[About this task] Exactly reproduce the entries, dropping any pictures from your copy.
Start of Block
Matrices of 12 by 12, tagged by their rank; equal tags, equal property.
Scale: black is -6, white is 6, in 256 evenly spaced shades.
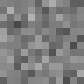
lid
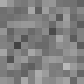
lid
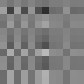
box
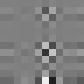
box
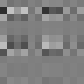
box
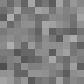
lid
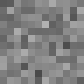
lid
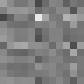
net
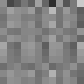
net
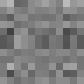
net
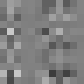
net
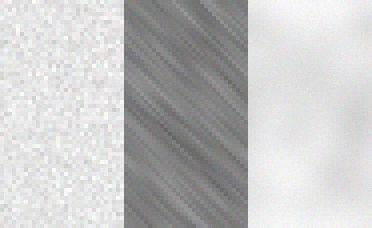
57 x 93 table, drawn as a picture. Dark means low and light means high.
It is made of 1 by 3 panels. Panel 1,1: very high, fine-grained, faint in contrast. Panel 1,2: middling, slanting down to the right, faint in contrast. Panel 1,3: very high, smooth, faint in contrast.
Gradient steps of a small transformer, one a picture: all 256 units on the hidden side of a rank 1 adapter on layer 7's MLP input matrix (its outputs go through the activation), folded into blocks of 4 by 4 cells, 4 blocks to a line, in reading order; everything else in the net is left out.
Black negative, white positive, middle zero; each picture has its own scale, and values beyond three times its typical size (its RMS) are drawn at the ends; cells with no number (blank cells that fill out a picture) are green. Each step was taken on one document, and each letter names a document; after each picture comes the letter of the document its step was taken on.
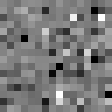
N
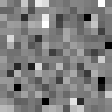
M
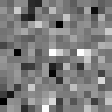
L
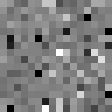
M
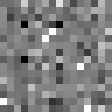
L
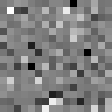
N
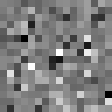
N
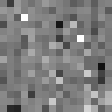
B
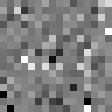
L
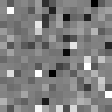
M
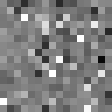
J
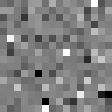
M
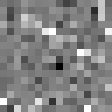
L
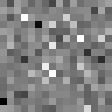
B
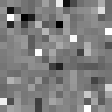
L
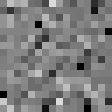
J
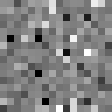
M
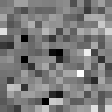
N
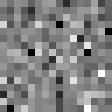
L
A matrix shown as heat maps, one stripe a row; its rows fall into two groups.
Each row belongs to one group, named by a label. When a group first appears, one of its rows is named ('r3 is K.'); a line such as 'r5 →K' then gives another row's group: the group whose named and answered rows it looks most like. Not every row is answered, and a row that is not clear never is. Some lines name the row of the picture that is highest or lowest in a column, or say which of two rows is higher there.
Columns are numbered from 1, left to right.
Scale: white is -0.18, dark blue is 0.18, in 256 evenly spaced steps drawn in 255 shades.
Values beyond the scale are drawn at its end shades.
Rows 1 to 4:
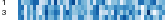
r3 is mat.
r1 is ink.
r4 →mat
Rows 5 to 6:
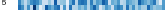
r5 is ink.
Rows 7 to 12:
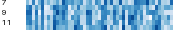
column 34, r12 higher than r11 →Yes
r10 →mat
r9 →mat
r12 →mat
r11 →mat
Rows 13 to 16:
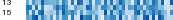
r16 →ink
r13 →ink
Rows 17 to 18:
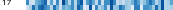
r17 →ink
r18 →ink
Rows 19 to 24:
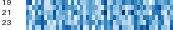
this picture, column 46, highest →23
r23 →ink
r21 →mat
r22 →ink
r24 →ink
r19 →mat
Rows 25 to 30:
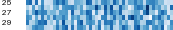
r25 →mat
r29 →ink
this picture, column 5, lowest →25
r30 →ink
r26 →ink
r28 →mat
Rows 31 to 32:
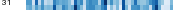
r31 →mat
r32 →mat
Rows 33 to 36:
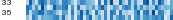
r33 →ink
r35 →ink
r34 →mat
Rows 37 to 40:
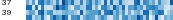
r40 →mat
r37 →ink
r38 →mat
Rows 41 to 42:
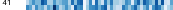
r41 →ink
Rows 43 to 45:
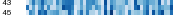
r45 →ink
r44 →ink
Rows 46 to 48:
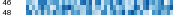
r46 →ink
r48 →mat
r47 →ink
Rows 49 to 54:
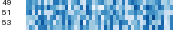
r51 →mat
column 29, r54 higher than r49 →Yes
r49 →mat
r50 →ink
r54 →ink
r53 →ink
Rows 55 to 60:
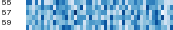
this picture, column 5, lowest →55
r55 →mat
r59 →mat
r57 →mat
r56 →ink
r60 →ink
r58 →ink
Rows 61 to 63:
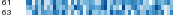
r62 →mat
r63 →ink
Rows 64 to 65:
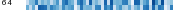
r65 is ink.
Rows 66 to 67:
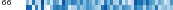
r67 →mat
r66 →ink
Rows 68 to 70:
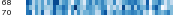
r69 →mat
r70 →mat
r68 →mat
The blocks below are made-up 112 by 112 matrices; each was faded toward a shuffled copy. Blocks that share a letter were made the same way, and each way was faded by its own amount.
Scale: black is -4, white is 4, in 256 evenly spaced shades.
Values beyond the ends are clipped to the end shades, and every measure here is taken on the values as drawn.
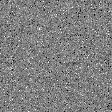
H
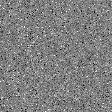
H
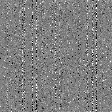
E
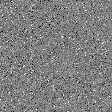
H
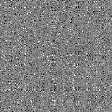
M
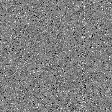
H
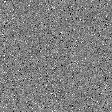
H
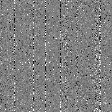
E
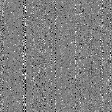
E
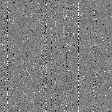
E
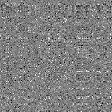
M
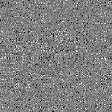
M
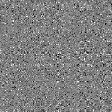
M
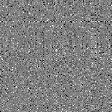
M
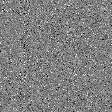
H
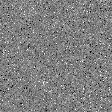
H
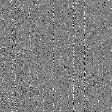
E
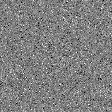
H
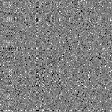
M
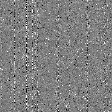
E
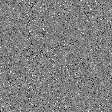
H
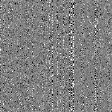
E
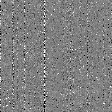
E
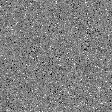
H
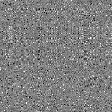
M
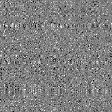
M
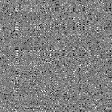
M
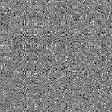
M
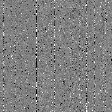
E
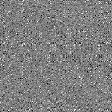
M
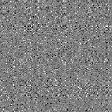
M
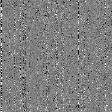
E
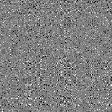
M
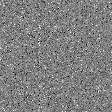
H
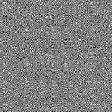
M
End of Block
[Your response]
Matrices of 12 by 12, tagged by their rank; equal tags, equal property.
Scale: black is -6, white is 6, in 256 evenly spaced shades.
lid
lid
box
box
box
lid
lid
net
net
net
net
57 x 93 table, drawn as a picture. Dark means low and light means high.
It is made of 1 by 3 panels. Panel 1,1: very high, fine-grained, faint in contrast. Panel 1,2: middling, slanting down to the right, faint in contrast. Panel 1,3: very high, smooth, faint in contrast.
Gradient steps of a small transformer, one a picture: all 256 units on the hidden side of a rank 1 adapter on layer 7's MLP input matrix (its outputs go through the activation), folded into blocks of 4 by 4 cells, 4 blocks to a line, in reading order; everything else in the net is left out.
Black negative, white positive, middle zero; each picture has its own scale, and values beyond three times its typical size (its RMS) are drawn at the ends; cells with no number (blank cells that fill out a picture) are green. Each step was taken on one document, and each letter names a document; after each picture comes the letter of the document its step was taken on.
N
M
L
M
L
N
N
B
L
M
J
M
L
B
L
J
M
N
L
A matrix shown as heat maps, one stripe a row; its rows fall into two groups.
Each row belongs to one group, named by a label. When a group first appears, one of its rows is named ('r3 is K.'); a line such as 'r5 →K' then gives another row's group: the group whose named and answered rows it looks most like. Not every row is answered, and a row that is not clear never is. Some lines name the row of the picture that is highest or lowest in a column, or say which of two rows is higher there.
Columns are numbered from 1, left to right.
Scale: white is -0.18, dark blue is 0.18, in 256 evenly spaced steps drawn in 255 shades.
Values beyond the scale are drawn at its end shades.
Rows 1 to 4:
r3 is mat.
r1 is ink.
r4 →mat
Rows 5 to 6:
r5 is ink.
Rows 7 to 12:
column 34, r12 higher than r11 →Yes
r10 →mat
r9 →mat
r12 →mat
r11 →mat
Rows 13 to 16:
r16 →ink
r13 →ink
Rows 17 to 18:
r17 →ink
r18 →ink
Rows 19 to 24:
this picture, column 46, highest →23
r23 →ink
r21 →mat
r22 →ink
r24 →ink
r19 →mat
Rows 25 to 30:
r25 →mat
r29 →ink
this picture, column 5, lowest →25
r30 →ink
r26 →ink
r28 →mat
Rows 31 to 32:
r31 →mat
r32 →mat
Rows 33 to 36:
r33 →ink
r35 →ink
r34 →mat
Rows 37 to 40:
r40 →mat
r37 →ink
r38 →mat
Rows 41 to 42:
r41 →ink
Rows 43 to 45:
r45 →ink
r44 →ink
Rows 46 to 48:
r46 →ink
r48 →mat
r47 →ink
Rows 49 to 54:
r51 →mat
column 29, r54 higher than r49 →Yes
r49 →mat
r50 →ink
r54 →ink
r53 →ink
Rows 55 to 60:
this picture, column 5, lowest →55
r55 →mat
r59 →mat
r57 →mat
r56 →ink
r60 →ink
r58 →ink
Rows 61 to 63:
r62 →mat
r63 →ink
Rows 64 to 65:
r65 is ink.
Rows 66 to 67:
r67 →mat
r66 →ink
Rows 68 to 70:
r69 →mat
r70 →mat
r68 →mat
The blocks below are made-up 112 by 112 matrices; each was faded toward a shuffled copy. Blocks that share a letter were made the same way, and each way was faded by its own amount.
Scale: black is -4, white is 4, in 256 evenly spaced shades.
Values beyond the ends are clipped to the end shades, and every measure here is taken on the values as drawn.
H
H
E
H
M
H
H
E
E
E
M
M
M
M
H
H
E
H
M
E
H
E
E
H
M
M
M
M
E
M
M
E
M
H
M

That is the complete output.